● Work order
Lift out each line of the data that holds "question".

[Supplied records Boundary: Start]

Below is a small trained network, with its code and all its weights. Each question gives an input and a target symbol and asks what happens when units are switched off, that is, made to give their printed mean instead of their output.

import numpy as np


def w(rows, s, z=0):
    codes = np.array(rows[::2]) - 128.0
    scale = np.full(codes.shape[1], s)
    scale[-1] = z or s
    return codes * scale


def norm(h):
    return h / np.sqrt((h * h).mean(-1, keepdims=True) + 1e-5)


def f(y):
    return np.maximum(y, 0)


def softmax(a):
    e = np.exp(a - a.max(-1, keepdims=True))
    return e / e.sum(-1, keepdims=True)


def log_softmax(a):
    a = a - a.max(-1, keepdims=True)
    return a - np.log(np.exp(a).sum(-1, keepdims=True))


def net(x, mask):
    ids = ['ΓΔΘΣΨβητ'.index(c) for c in x.split()]
    T = len(ids)
    res = E[ids] + P[:T]
    u = 0
    for l in range(3):
        r = norm(res)
        for j in range(3):
            rows = slice(2 * j, 2 * j + 2)
            q, k, v = (r @ M[l][rows].T for M in (Q, K, V))
            z = softmax(np.where(np.tri(T) > 0, q @ k.T / 2**0.5, -1e9)) @ v
            o = O[l][rows]
            res = res + np.where(mask[u + j], z, o[:, -1]) @ o[:, :-1]
        u += 3
        y = f(norm(res) @ A[l][:, :-1].T + A[l][:, -1])
        res = res + np.where(mask[u : u + 4], y, B[l][:, -1]) @ B[l][:, :-1]
        u += 4
    return log_softmax(norm(res)[-1] @ U[:, :-1].T + U[:, -1])


Q, K, V, O, A, B = {}, {}, {}, {}, {}, {}
E = w([
[136,217,184,135,249,242,160,160,139],'Γ',
[177,48,214,122,150,59,217,97,142],'Δ',
[68,95,52,169,124,130,247,121,105],'Θ',
[254,129,171,187,205,100,133,28,82],'Σ',
[114,156,177,83,66,77,172,93,138],'Ψ',
[190,43,47,79,106,76,162,159,19],'β',
[55,61,65,157,237,85,51,95,39],'η',
[41,183,167,154,182,182,48,100,93],'τ',
],0.0095)
P = w([
[134,133,88,103,108,173,103,75,110],'0',
[138,94,167,215,87,148,92,202,157],'1',
[76,148,150,166,74,123,181,124,50],'2',
[132,137,132,150,135,80,73,200,155],'3',
[60,135,145,164,91,121,184,108,60],'4',
[145,157,116,148,205,96,124,180,183],'5',
[2,153,180,177,101,122,167,46,77],'6',
],0.0091)
Q[0] = w([
[101,89,95,189,185,162,85,111,69],'0.h1',
[134,137,151,200,112,102,162,103,64],'0.h1',
[139,106,99,1,111,151,151,122,145],'0.h2',
[124,77,129,165,96,166,143,180,112],'0.h2',
[138,100,183,148,98,93,192,178,169],'0.h3',
[71,82,110,172,155,86,106,155,91],'0.h3',
],0.0094)
K[0] = w([
[108,125,66,182,200,117,79,117,85],'0.h1',
[155,128,124,134,175,197,191,154,106],'0.h1',
[172,114,115,78,46,164,132,199,99],'0.h2',
[106,95,91,129,101,185,161,89,89],'0.h2',
[177,118,130,39,133,82,254,171,212],'0.h3',
[69,64,93,149,59,158,111,100,122],'0.h3',
],0.0079)
V[0] = w([
[18,197,129,92,85,193,55,140,126],'0.h1',
[181,166,122,180,254,80,119,130,153],'0.h1',
[200,103,66,134,48,180,44,174,30],'0.h2',
[181,147,47,93,114,179,113,163,73],'0.h2',
[156,198,128,221,177,211,65,70,137],'0.h3',
[197,90,128,68,104,1,107,72,211],'0.h3',
],0.0047)
O[0] = w([
[171,214,224,155,159,71,142,83,89,52],'0.h1',
[1,149,141,204,90,128,99,245,35,183],'0.h1',
[118,143,204,143,214,192,49,60,133,157],'0.h2',
[130,179,81,188,210,136,104,32,184,93],'0.h2',
[143,53,6,32,146,109,115,142,112,40],'0.h3',
[203,231,62,170,101,186,88,137,100,8],'0.h3',
],0.005,0.0014)
A[0] = w([
[156,111,78,98,254,194,40,117,138,42],'0.n1',
[151,199,216,254,205,144,117,120,219,3],'0.n2',
[70,29,147,234,160,121,85,205,192,135],'0.n3',
[12,226,105,185,46,233,40,182,157,101],'0.n4',
],0.0049,0.0025)
B[0] = w([
[135,239,150,162,119,118,143,155,179,186],'0.n1',
[115,31,149,96,44,31,40,204,33,189],'0.n2',
[242,128,112,70,54,42,228,106,231,253],'0.n3',
[154,17,127,168,141,74,50,103,3,177],'0.n4',
],0.0068,0.0043)
Q[1] = w([
[167,124,166,210,92,156,120,58,82],'1.h1',
[152,178,30,119,133,133,103,129,241],'1.h1',
[55,111,97,119,74,131,242,97,19],'1.h2',
[150,151,63,112,88,95,151,202,220],'1.h2',
[150,158,107,118,147,104,99,174,191],'1.h3',
[96,2,89,124,74,121,184,73,20],'1.h3',
],0.009)
K[1] = w([
[132,135,145,72,153,169,97,159,162],'1.h1',
[109,110,147,164,130,49,164,215,132],'1.h1',
[120,122,59,110,132,173,141,78,169],'1.h2',
[100,129,99,153,117,116,195,173,87],'1.h2',
[112,103,137,156,106,139,161,187,128],'1.h3',
[92,154,87,124,135,144,165,5,117],'1.h3',
],0.012)
V[1] = w([
[23,90,99,135,108,225,103,52,91],'1.h1',
[184,90,207,138,84,151,67,142,105],'1.h1',
[36,218,209,90,127,173,83,37,88],'1.h2',
[36,61,177,122,43,128,171,36,162],'1.h2',
[123,142,66,150,136,247,199,168,160],'1.h3',
[253,25,69,207,68,67,103,114,222],'1.h3',
],0.006)
O[1] = w([
[138,46,140,74,167,97,72,60,97,149],'1.h1',
[191,142,113,138,8,86,96,146,187,1],'1.h1',
[58,164,131,74,45,128,208,80,183,124],'1.h2',
[254,158,141,18,144,58,127,96,137,112],'1.h2',
[150,86,202,178,169,130,114,71,90,18],'1.h3',
[73,209,144,182,149,49,214,44,148,125],'1.h3',
],0.0069,0.002)
A[1] = w([
[189,165,199,202,175,57,124,158,67,47],'1.n1',
[123,188,63,129,134,40,135,97,182,252],'1.n2',
[41,93,148,92,174,99,87,182,81,95],'1.n3',
[194,49,56,253,121,61,47,208,45,132],'1.n4',
],0.0064,0.0025)
B[1] = w([
[122,113,69,52,73,181,92,86,130,204],'1.n1',
[181,179,170,157,124,175,160,255,202,199],'1.n2',
[221,158,87,169,71,125,186,105,149,189],'1.n3',
[106,135,182,62,142,86,56,182,73,255],'1.n4',
],0.0098,0.0082)
Q[2] = w([
[162,184,138,167,170,147,169,132,184],'2.h1',
[77,77,134,66,2,85,163,128,118],'2.h1',
[12,92,205,156,106,136,180,154,101],'2.h2',
[51,193,192,163,146,108,120,49,87],'2.h2',
[246,140,92,75,128,81,62,157,168],'2.h3',
[128,167,141,188,222,188,11,105,169],'2.h3',
],0.0076)
K[2] = w([
[142,120,177,117,209,142,168,185,120],'2.h1',
[55,188,51,147,135,156,89,1,116],'2.h1',
[132,157,89,201,212,170,106,111,169],'2.h2',
[46,172,124,187,120,197,133,62,104],'2.h2',
[199,133,218,134,132,86,144,78,160],'2.h3',
[133,134,197,227,96,105,185,134,76],'2.h3',
],0.0086)
V[2] = w([
[145,136,119,161,130,121,160,92,109],'2.h1',
[151,135,110,135,156,138,109,117,183],'2.h1',
[102,102,108,100,130,125,188,125,121],'2.h2',
[104,139,124,147,128,86,127,130,64],'2.h2',
[142,121,3,153,124,105,118,109,133],'2.h3',
[140,85,97,156,100,105,137,150,125],'2.h3',
],0.013)
O[2] = w([
[151,151,149,149,191,106,92,180,87,139],'2.h1',
[70,122,149,130,55,80,129,86,54,105],'2.h1',
[235,121,152,97,92,137,160,191,109,3],'2.h2',
[32,158,187,69,180,172,173,171,159,94],'2.h2',
[146,213,94,120,67,103,143,157,2,13],'2.h3',
[188,145,135,176,106,77,120,121,123,56],'2.h3',
],0.0079,0.0028)
A[2] = w([
[151,108,131,91,127,89,4,165,119,50],'2.n1',
[163,79,96,164,131,208,129,145,131,4],'2.n2',
[142,197,104,147,111,116,172,148,190,96],'2.n3',
[123,130,115,188,117,114,123,55,126,1],'2.n4',
],0.018,0.0067)
B[2] = w([
[118,82,121,104,130,60,96,250,124,251],'2.n1',
[178,90,140,167,113,175,107,128,102,147],'2.n2',
[190,190,157,122,131,130,170,144,192,192],'2.n3',
[146,133,79,143,118,49,53,55,165,146],'2.n4',
],0.017,0.016)
U = w([
[194,60,134,229,126,233,96,119,102,102],'Γ',
[120,88,113,104,155,82,55,214,124,125],'Δ',
[173,103,178,70,254,115,137,32,69,6],'Θ',
[9,160,158,212,218,185,127,112,113,209],'Σ',
[177,223,132,150,155,149,173,123,199,245],'Ψ',
[115,138,71,209,128,77,49,21,162,202],'β',
[128,202,72,146,83,143,155,108,3,84],'η',
[64,88,50,43,90,193,146,73,183,28],'τ',
],0.0054,0.0012)

Each question gives the input, a string of symbols that net reads in full, and the target symbol t.
The units are the heads (2 rows each of Q, K, V and O) and the neurons (one row each of A and B). Each row of codes is followed by its name. A weight is (code - 128) times the scale printed after its matrix; where a second scale follows, it is the last column's (O, A, B and U).
mask holds one flag per unit, layer by layer, with each layer's heads first. A switched-off unit (its flag False) gives its mean, the last column of its rows in O or B, instead of its output. The means were averaged over made-up inputs and are rounded, as every weight is.
A unit's drop is (log p(t) with every unit on - log p(t) with that unit switched off) / (log p(t) with every unit on - log p(t) with every unit switched off).
The circuit of an input: a set's keep is (log p(t) with only the set's units on - log p(t) with every unit switched off) / (log p(t) with every unit on - log p(t) with every unit switched off). Starting from the 12 units with the biggest drops (on a tie, the unit counted first), units are removed one at a time, each time the one whose removal leaves the highest keep (on an exact tie, the one counted first), for as long as the keep stays at least 0.8.
units of the circuit, in order: the units of the circuit, biggest drop first
most important unit: the unit with the biggest drop
k most important neurons: the k neurons with the biggest drops, biggest first
top k neurons in layer l: the k neurons of layer l with the biggest drops, biggest first
heads that matter: for each layer, one digit per head in row order, 1 if its drop is at least 0.15 and else 0, layers parted by /
input Σ Γ Σ Σ Σ, target Σ: top 2 neurons in layer 0	0.n1; 0.n3
input τ Σ Ψ, target τ: heads that matter	001 / 011 / 000
input Γ Θ Γ, target Γ: heads that matter	001 / 001 / 000
input Σ Σ Γ β Θ, target Σ: units of the circuit, in order	0.h3; 1.h2; 2.h2; 2.n1
input τ β Δ τ η Δ, target Ψ: units of the circuit, in order	1.h3; 2.n1
input β Σ Σ Γ Ψ, target β: heads that matter	010 / 000 / 000
input η Δ Γ Σ Θ, target η: most important unit	2.h3
input β η Ψ, target β: 2 most important neurons	0.n3; 2.n4
input Δ Γ Σ Ψ β Γ, target Ψ: 2 most important neurons	0.n3; 2.n1
input η Σ η Γ η β Δ, target η: heads that matter	000 / 001 / 001
input Ψ β Ψ τ β Θ Γ, target Ψ: heads that matter	000 / 010 / 000
input Σ Ψ τ, target Σ: heads that matter	101 / 010 / 010
input Γ τ β, target Γ: heads that matter	001 / 010 / 000
input η β Θ Ψ τ τ τ, target η: top neuron in layer 2	2.n1
input Σ Θ β, target Σ: heads that matter	101 / 010 / 010
input τ β η Δ Δ, target τ: heads that matter	101 / 011 / 000
input Γ β Γ Γ Ψ, target Γ: top 2 neurons in layer 2	2.n2; 2.n1
input Γ β τ Θ η, target Γ: heads that matter	001 / 011 / 000
input Ψ β β, target Ψ: heads that matter	000 / 010 / 000
input Θ τ Σ Ψ η Σ Ψ, target Θ: most important neuron	2.n1
input β β Σ, target β: heads that matter	010 / 010 / 000
input β Δ Ψ β Δ η Δ, target β: heads that matter	110 / 000 / 000
input Γ β β Γ Σ Σ, target Ψ: 3 most important neurons	0.n3; 0.n4; 2.n1
input β Δ Γ Ψ Ψ β η, target β: top 2 neurons in layer 2	2.n4; 2.n1
input η τ β, target η: top 2 neurons in layer 1	1.n4; 1.n3
input Ψ Δ Ψ, target Ψ: heads that matter	000 / 000 / 000
input η Γ β Θ Γ η, target Ψ: most important unit	0.n3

[Supplied records Boundary: End]

● Result of the exercise
Below is a small trained network, with its code and all its weights. Each question gives an input and a target symbol and asks what happens when units are switched off, that is, made to give their printed mean instead of their output.
Each question gives the input, a string of symbols that net reads in full, and the target symbol t.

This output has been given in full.